§ Task objective
Copy out, word for word, the lines from the start of the data below through the line containing "135 144 108]", and no others.

§ Exercise data

The groups are shells around one centre, one inside the other: the same stretched ball of 5 dimensions in 7 sizes.
In the rows, zero is written as 128.
Some rows, each with its group after it:
[ 80 101 145 145 146 100 117 115 109 122 118 145 160  74 113 111  50 130
 128 149 112]  (4)
[127  94 153 135 129  63 100 128 118 119 125 121 135  99 142 117  50 134
 140 130 132]  (4)
[100  96 157 142 142  95 109 111  91 118 115 136 163  79 108 110  42 117
 115 158 113]  (3)
[ 95 121 152 153 140  83  95 132 117 129 126 145 154  80 126 117  64 143
 153 133 115]  (5)
[ 86 107 154 148 139 103  98 109  91 126 115 152 175  73 108 112  47 109
 125 136 103]  (5)
[ 84 114 152 150 137  92 103 118 107 122 118 145 162  83 119 113  55 124
 136 134 116]  (0)
[124  86 159 136 151  75 131 130 108 104 122 108 132  88 113 109  44 153
 116 200 134]  (4)
[109  96 148 141 144  86 103 123 108 129 124 140 154  73 120 115  50 135
 135 144 108]  (3)
[147  91 153 136 149  55 112 150 129 120 136 110 118  86 135 117  57 176
 148 174 131]  (1)
[126  86 161 135 144  72 125 126 106 104 120 108 133  93 119 109  42 143
 116 187 136]  (6)
[134  93 149 138 143  65 101 139 123 128 132 126 133  82 134 119  55 156
 148 148 120]  (6)
[109 107 152 143 129  73  95 124 115 124 124 135 148  94 137 117  55 128
 145 120 124]  (0)
[ 95 102 161 144 145  84 131 121 106 100 115 117 143  96 113 107  47 137
 116 184 138]  (0)
[101 121 155 152 134  80  88 129 112 129 126 144 156  85 128 118  62 134
 152 125 116]  (5)
[133  92 166 136 137  64 116 128 105 104 121 105 132 102 126 111  44 140
 121 177 142]  (0)
[ 91 113 154 151 150  86 121 131 116 114 123 130 145  83 115 111  59 153
 136 173 127]  (6)
[108  95 159 139 138  79 119 119 104 107 117 119 144  96 121 110  44 129
 119 164 133]  (3)
[ 91 111 157 149 144  82 124 127 115 107 120 124 143  93 119 110  56 145
 131 170 135]  (0)
[137 114 157 144 127  52  79 143 125 130 135 127 135  97 149 123  64 149
 166 117 128]  (6)
[147  96 158 138 144  50 112 149 128 113 134 104 116  97 137 116  57 173
 146 176 141]  (4)
[167  93 158 132 130  32  98 152 134 117 137  98 107 110 158 121  57 167
 156 146 148]  (2)
[154  92 155 134 131  53  85 139 118 130 133 121 132  91 145 122  52 145
 151 129 123]  (3)
[112  92 148 139 152  75 129 135 124 113 126 119 130  84 123 112  53 163
 133 179 130]  (5)
[ 50 105 148 152 160 121 142 107  99 109 109 146 170  68  88 103  48 130
 108 188 112]  (1)
[108 105 146 144 139  74 104 133 125 126 128 134 141  85 134 117  59 148
 150 135 122]  (6)
[106 110 146 148 146  78 102 138 126 131 131 140 144  76 128 118  64 157
 155 142 115]  (4)
[108 120 156 152 143  71 104 141 123 121 129 129 139  88 129 116  66 159
 153 154 128]  (5)
[144  91 151 134 140  51 110 145 133 118 134 109 117  97 145 118  56 166
 149 155 138]  (5)
[116  80 156 134 153  80 141 123 107 100 118 107 133  89 110 106  39 148
 106 205 136]  (1)
[133 106 155 141 134  49 108 145 135 114 132 109 118 107 148 118  61 163
 154 148 147]  (2)
[105  80 152 135 154  93 135 117 101 109 116 122 146  76 104 106  38 138
 106 193 121]  (2)
[118 110 164 143 126  64  99 127 109 111 121 118 141 107 136 115  52 128
 136 140 140]  (2)
[171  93 163 132 125  42  75 142 114 128 135 113 127  99 150 123  51 143
 153 128 128]  (2)
[111 100 154 144 154  77 126 137 119 112 126 119 134  83 117 111  55 164
 133 187 129]  (6)
[140  98 153 137 134  52 101 142 129 121 133 115 123  99 147 119  57 156
 152 140 137]  (3)
[106  95 153 140 144  75 131 128 119 105 121 114 132  96 124 110  50 149
 125 175 140]  (2)
[120  97 166 139 141  66 129 129 110  95 119 100 128 107 123 108  46 146
 118 191 151]  (1)
[ 94  96 150 141 133  97  95 105  92 128 114 150 172  78 117 114  42 101
 123 121 104]  (1)
[112  92 162 140 149  85 126 121  96 105 117 116 146  85 106 107  42 137
 110 194 128]  (0)
[139 105 160 142 140  60  95 142 116 123 132 119 134  89 132 118  57 155
 148 156 126]  (4)
[ 85 105 147 147 145  96 111 118 109 124 120 145 160  76 115 112  53 131
 132 146 112]  (3)
[157  96 160 134 118  53  64 130 106 135 131 128 144  96 149 124  49 120
 151 100 118]  (1)

New rows, each followed by its group:
[ 98  84 159 138 157  93 150 116  98  94 112 111 141  85  98 102  37 142
  96 218 134]  (1)
[133  98 146 140 142  65  95 142 126 133 135 131 135  79 137 121  59 159
 156 139 116]  (4)
[143  95 158 138 143  62 102 140 115 122 131 117 132  86 130 117  53 155
 141 164 125]  (0)
[152  94 161 133 119  50  80 130 111 124 128 118 136 104 150 121  48 125
 145 115 131]  (4)
[109 113 153 149 145  77 101 137 119 126 129 135 146  79 124 117  62 154
 150 151 118]  (0)
[120 101 144 142 143  70 100 139 128 132 133 135 138  79 136 119  60 157
 155 136 117]  (4)
[101  92 145 140 143  93 106 117 105 129 121 144 158  72 117 114  47 127
 129 140 106]  (4)
[100 109 150 146 134  78 100 126 118 124 124 138 150  89 133 116  57 133
 146 125 122]  (0)
[137 115 154 147 137  58  80 148 126 136 138 132 137  84 142 124  67 159
 169 128 118]  (1)
[ 96 122 151 153 135  84  84 128 114 136 126 152 162  78 128 119  64 132
 156 115 108]  (1)
[120  96 162 138 132  78  98 116  94 117 118 127 154  92 122 113  42 115
 122 145 122]  (6)
[ 57 110 154 152 145 116 121 101  90 113 107 150 177  76  97 106  46 109
 111 158 112]  (1)
[154  92 160 136 140  57  94 141 112 124 132 115 131  86 132 119  51 153
 142 160 123]  (1)
[ 57 117 155 156 153 113 129 111  97 110 111 145 170  75  94 105  52 128
 116 178 116]  (1)
[102  94 146 142 147  94 106 119 105 130 122 145 160  68 114 114  48 131
 131 147 103]  (4)
[ 98  95 152 142 151  85 134 126 114 107 120 121 139  86 114 108  49 149
 121 185 132]  (6)
[148  98 155 137 129  56  78 137 116 134 133 128 138  89 144 123  55 139
 155 119 118]  (3)
[ 82 108 149 150 148  96 116 121 111 121 120 143 157  75 112 111  55 138
 133 156 115]  (3)
[136 115 158 145 133  48  93 150 132 121 135 116 124 102 148 121  66 164
 164 139 139]  (4)
[115 104 154 143 143  66 118 139 127 112 127 116 128  96 133 114  58 160
 143 164 139]  (6)
[140 115 156 144 127  48  80 147 130 130 136 125 130  99 153 124  66 154
 170 117 131]  (0)
[137 108 148 140 123  51  75 141 132 138 136 134 134  96 158 126  64 144
 171  93 124]  (2)
[ 53 110 151 153 148 119 123 102  92 116 108 154 179  71  95 106  47 111
 112 158 107]  (1)
[ 92  94 147 142 146  98 114 115 104 123 118 143 160  72 111 111  46 127
 124 152 109]  (6)
[130  99 162 139 126  74  78 118  93 128 122 135 159  88 128 118  44 109
 133 121 113]  (1)
[117 111 147 144 128  63  88 136 130 131 131 136 139  94 150 122  63 142
 163 106 125]  (1)
[ 92  90 149 141 151 104 118 111  95 122 116 143 165  66 101 109  42 125
 114 166 103]  (5)
[ 99 105 163 146 146  91 115 119  94 111 116 128 157  82 105 109  47 130
 117 177 121]  (4)
[ 85 103 150 146 139 106  95 107  91 132 116 158 178  68 108 113  46 106
 126 128  96]  (1)
[104 109 154 145 130  79  94 121 108 124 122 138 154  90 130 116  53 123
 141 123 120]  (3)
[ 93  89 159 140 152  98 137 112  93 101 111 122 153  82  98 104  38 129
  99 198 126]  (0)
[ 93 112 158 148 137  82 111 123 110 112 119 130 150  95 123 112  54 132
 133 149 131]  (0)
[165  96 159 134 133  39  91 151 128 123 138 106 116 100 151 122  58 164
 157 145 137]  (0)
[115 109 148 145 133  75  81 130 116 139 130 147 154  79 136 121  60 134
 157 109 108]  (0)
[ 92  87 156 139 147 106 121 103  83 113 110 137 168  73  96 106  34 110
  99 174 109]  (2)
[ 88 116 158 153 151  87 123 131 113 111 121 128 147  84 111 110  59 153
 133 180 128]  (5)
[138 103 163 139 135  51 109 141 122 108 128 104 121 108 140 115  55 156
 142 163 148]  (0)
[ 83  91 155 140 140 104 121  99  88 110 108 137 167  83 104 106  36 103
 102 158 117]  (1)
[ 63 109 149 154 163 109 142 121 109 109 116 138 157  70  94 105  55 150
 119 197 119]  (1)
[ 94 119 158 150 129  81  93 121 107 121 120 139 158  95 129 115  57 120
 142 123 124]  (1)
[105  85 149 137 145  96 111 112  96 123 118 139 160  71 110 111  40 122
 117 156 106]  (5)
[137  86 149 134 141  68 100 133 115 128 130 126 137  80 131 118  49 146
 140 147 116]  (4)
[ 77 102 152 146 142 104 117 106  95 116 112 143 167  79 107 108  44 113
 115 152 114]  (0)
[125 111 157 146 135  72  82 133 108 133 129 138 152  81 129 120  58 137
 151 130 112]  (2)
[146 107 152 141 133  47  85 151 134 131 139 122 124  95 153 124  65 164
 169 126 130]  (6)
[114  91 151 137 135  86  95 115  99 129 120 141 159  78 122 116  44 116
 129 130 108]  (0)
[100 104 158 147 150  92 114 123  99 116 119 133 156  76 106 111  50 137
 124 175 116]  (0)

§ Answer to this task
The groups are shells around one centre, one inside the other: the same stretched ball of 5 dimensions in 7 sizes.
In the rows, zero is written as 128.
Some rows, each with its group after it:
[ 80 101 145 145 146 100 117 115 109 122 118 145 160  74 113 111  50 130
 128 149 112]  (4)
[127  94 153 135 129  63 100 128 118 119 125 121 135  99 142 117  50 134
 140 130 132]  (4)
[100  96 157 142 142  95 109 111  91 118 115 136 163  79 108 110  42 117
 115 158 113]  (3)
[ 95 121 152 153 140  83  95 132 117 129 126 145 154  80 126 117  64 143
 153 133 115]  (5)
[ 86 107 154 148 139 103  98 109  91 126 115 152 175  73 108 112  47 109
 125 136 103]  (5)
[ 84 114 152 150 137  92 103 118 107 122 118 145 162  83 119 113  55 124
 136 134 116]  (0)
[124  86 159 136 151  75 131 130 108 104 122 108 132  88 113 109  44 153
 116 200 134]  (4)
[109  96 148 141 144  86 103 123 108 129 124 140 154  73 120 115  50 135
 135 144 108]  (3)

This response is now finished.